▶ **Problem requirements**
What you return should match the data exactly, from the first line to the last.

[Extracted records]
-*-

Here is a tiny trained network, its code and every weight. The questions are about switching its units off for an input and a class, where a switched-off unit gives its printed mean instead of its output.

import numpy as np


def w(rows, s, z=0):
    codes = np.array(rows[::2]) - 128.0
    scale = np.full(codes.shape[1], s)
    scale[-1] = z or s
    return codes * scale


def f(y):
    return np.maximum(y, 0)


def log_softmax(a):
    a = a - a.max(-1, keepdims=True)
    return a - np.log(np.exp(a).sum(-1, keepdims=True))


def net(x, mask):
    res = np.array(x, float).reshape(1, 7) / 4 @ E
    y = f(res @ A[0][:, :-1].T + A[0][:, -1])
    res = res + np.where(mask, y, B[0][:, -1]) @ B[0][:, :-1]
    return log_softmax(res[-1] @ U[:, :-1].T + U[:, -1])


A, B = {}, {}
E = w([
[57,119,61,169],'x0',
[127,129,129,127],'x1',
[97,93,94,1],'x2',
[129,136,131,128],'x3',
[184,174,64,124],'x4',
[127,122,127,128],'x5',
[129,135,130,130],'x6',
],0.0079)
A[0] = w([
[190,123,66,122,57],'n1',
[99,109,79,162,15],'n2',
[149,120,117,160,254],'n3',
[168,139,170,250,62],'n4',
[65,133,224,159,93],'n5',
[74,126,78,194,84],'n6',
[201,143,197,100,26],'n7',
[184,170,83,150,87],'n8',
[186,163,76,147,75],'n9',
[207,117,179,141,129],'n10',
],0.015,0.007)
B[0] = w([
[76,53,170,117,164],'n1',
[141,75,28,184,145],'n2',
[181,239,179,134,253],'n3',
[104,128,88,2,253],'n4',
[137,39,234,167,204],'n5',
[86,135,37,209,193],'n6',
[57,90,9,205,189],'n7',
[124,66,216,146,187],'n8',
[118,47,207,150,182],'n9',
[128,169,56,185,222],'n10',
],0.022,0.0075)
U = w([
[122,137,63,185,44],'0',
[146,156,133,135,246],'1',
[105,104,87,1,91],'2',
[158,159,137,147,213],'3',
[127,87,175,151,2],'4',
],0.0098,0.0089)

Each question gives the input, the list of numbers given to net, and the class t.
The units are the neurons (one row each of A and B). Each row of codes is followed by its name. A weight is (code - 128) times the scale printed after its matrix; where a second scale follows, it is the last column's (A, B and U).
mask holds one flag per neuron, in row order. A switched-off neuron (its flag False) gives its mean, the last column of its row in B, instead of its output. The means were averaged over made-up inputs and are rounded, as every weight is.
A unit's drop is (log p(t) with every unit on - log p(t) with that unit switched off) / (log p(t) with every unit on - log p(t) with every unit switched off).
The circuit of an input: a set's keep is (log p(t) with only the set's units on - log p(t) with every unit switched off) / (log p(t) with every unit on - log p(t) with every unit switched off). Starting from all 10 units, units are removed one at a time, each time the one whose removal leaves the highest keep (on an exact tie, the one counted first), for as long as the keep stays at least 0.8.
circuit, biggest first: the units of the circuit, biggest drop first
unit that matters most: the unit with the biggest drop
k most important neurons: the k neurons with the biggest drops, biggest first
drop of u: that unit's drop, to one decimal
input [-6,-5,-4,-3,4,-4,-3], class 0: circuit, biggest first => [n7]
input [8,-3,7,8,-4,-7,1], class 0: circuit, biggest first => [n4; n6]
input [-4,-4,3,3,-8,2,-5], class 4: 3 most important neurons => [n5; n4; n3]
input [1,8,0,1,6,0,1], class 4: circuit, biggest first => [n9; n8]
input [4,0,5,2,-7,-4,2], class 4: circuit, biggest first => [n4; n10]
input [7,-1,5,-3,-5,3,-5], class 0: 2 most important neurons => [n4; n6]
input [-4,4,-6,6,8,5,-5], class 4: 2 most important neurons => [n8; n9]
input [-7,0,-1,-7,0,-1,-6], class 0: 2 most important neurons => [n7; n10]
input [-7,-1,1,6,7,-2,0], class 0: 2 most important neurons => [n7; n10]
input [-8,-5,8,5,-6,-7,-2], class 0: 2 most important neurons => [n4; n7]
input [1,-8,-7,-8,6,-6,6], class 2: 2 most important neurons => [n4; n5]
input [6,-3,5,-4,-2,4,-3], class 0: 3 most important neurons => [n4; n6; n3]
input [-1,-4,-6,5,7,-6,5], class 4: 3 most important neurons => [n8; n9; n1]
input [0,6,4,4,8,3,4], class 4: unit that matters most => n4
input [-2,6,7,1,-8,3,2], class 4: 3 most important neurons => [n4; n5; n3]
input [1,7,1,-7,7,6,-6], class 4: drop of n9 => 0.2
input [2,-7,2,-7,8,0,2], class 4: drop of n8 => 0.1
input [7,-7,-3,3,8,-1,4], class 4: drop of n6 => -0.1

-*-

▶ **Exercise solution**
Here is a tiny trained network, its code and every weight. The questions are about switching its units off for an input and a class, where a switched-off unit gives its printed mean instead of its output.

import numpy as np


def w(rows, s, z=0):
    codes = np.array(rows[::2]) - 128.0
    scale = np.full(codes.shape[1], s)
    scale[-1] = z or s
    return codes * scale


def f(y):
    return np.maximum(y, 0)


def log_softmax(a):
    a = a - a.max(-1, keepdims=True)
    return a - np.log(np.exp(a).sum(-1, keepdims=True))


def net(x, mask):
    res = np.array(x, float).reshape(1, 7) / 4 @ E
    y = f(res @ A[0][:, :-1].T + A[0][:, -1])
    res = res + np.where(mask, y, B[0][:, -1]) @ B[0][:, :-1]
    return log_softmax(res[-1] @ U[:, :-1].T + U[:, -1])


A, B = {}, {}
E = w([
[57,119,61,169],'x0',
[127,129,129,127],'x1',
[97,93,94,1],'x2',
[129,136,131,128],'x3',
[184,174,64,124],'x4',
[127,122,127,128],'x5',
[129,135,130,130],'x6',
],0.0079)
A[0] = w([
[190,123,66,122,57],'n1',
[99,109,79,162,15],'n2',
[149,120,117,160,254],'n3',
[168,139,170,250,62],'n4',
[65,133,224,159,93],'n5',
[74,126,78,194,84],'n6',
[201,143,197,100,26],'n7',
[184,170,83,150,87],'n8',
[186,163,76,147,75],'n9',
[207,117,179,141,129],'n10',
],0.015,0.007)
B[0] = w([
[76,53,170,117,164],'n1',
[141,75,28,184,145],'n2',
[181,239,179,134,253],'n3',
[104,128,88,2,253],'n4',
[137,39,234,167,204],'n5',
[86,135,37,209,193],'n6',
[57,90,9,205,189],'n7',
[124,66,216,146,187],'n8',
[118,47,207,150,182],'n9',
[128,169,56,185,222],'n10',
],0.022,0.0075)
U = w([
[122,137,63,185,44],'0',
[146,156,133,135,246],'1',
[105,104,87,1,91],'2',
[158,159,137,147,213],'3',
[127,87,175,151,2],'4',
],0.0098,0.0089)

Each question gives the input, the list of numbers given to net, and the class t.
The units are the neurons (one row each of A and B). Each row of codes is followed by its name. A weight is (code - 128) times the scale printed after its matrix; where a second scale follows, it is the last column's (A, B and U).
mask holds one flag per neuron, in row order. A switched-off neuron (its flag False) gives its mean, the last column of its row in B, instead of its output. The means were averaged over made-up inputs and are rounded, as every weight is.
A unit's drop is (log p(t) with every unit on - log p(t) with that unit switched off) / (log p(t) with every unit on - log p(t) with every unit switched off).
The circuit of an input: a set's keep is (log p(t) with only the set's units on - log p(t) with every unit switched off) / (log p(t) with every unit on - log p(t) with every unit switched off). Starting from all 10 units, units are removed one at a time, each time the one whose removal leaves the highest keep (on an exact tie, the one counted first), for as long as the keep stays at least 0.8.
circuit, biggest first: the units of the circuit, biggest drop first
unit that matters most: the unit with the biggest drop
k most important neurons: the k neurons with the biggest drops, biggest first
drop of u: that unit's drop, to one decimal
input [-6,-5,-4,-3,4,-4,-3], class 0: circuit, biggest first => [n7]
input [8,-3,7,8,-4,-7,1], class 0: circuit, biggest first => [n4; n6]
input [-4,-4,3,3,-8,2,-5], class 4: 3 most important neurons => [n5; n4; n3]
input [1,8,0,1,6,0,1], class 4: circuit, biggest first => [n9; n8]
input [4,0,5,2,-7,-4,2], class 4: circuit, biggest first => [n4; n10]
input [7,-1,5,-3,-5,3,-5], class 0: 2 most important neurons => [n4; n6]
input [-4,4,-6,6,8,5,-5], class 4: 2 most important neurons => [n8; n9]
input [-7,0,-1,-7,0,-1,-6], class 0: 2 most important neurons => [n7; n10]
input [-7,-1,1,6,7,-2,0], class 0: 2 most important neurons => [n7; n10]
input [-8,-5,8,5,-6,-7,-2], class 0: 2 most important neurons => [n4; n7]
input [1,-8,-7,-8,6,-6,6], class 2: 2 most important neurons => [n4; n5]
input [6,-3,5,-4,-2,4,-3], class 0: 3 most important neurons => [n4; n6; n3]
input [-1,-4,-6,5,7,-6,5], class 4: 3 most important neurons => [n8; n9; n1]
input [0,6,4,4,8,3,4], class 4: unit that matters most => n4
input [-2,6,7,1,-8,3,2], class 4: 3 most important neurons => [n4; n5; n3]
input [1,7,1,-7,7,6,-6], class 4: drop of n9 => 0.2
input [2,-7,2,-7,8,0,2], class 4: drop of n8 => 0.1
input [7,-7,-3,3,8,-1,4], class 4: drop of n6 => -0.1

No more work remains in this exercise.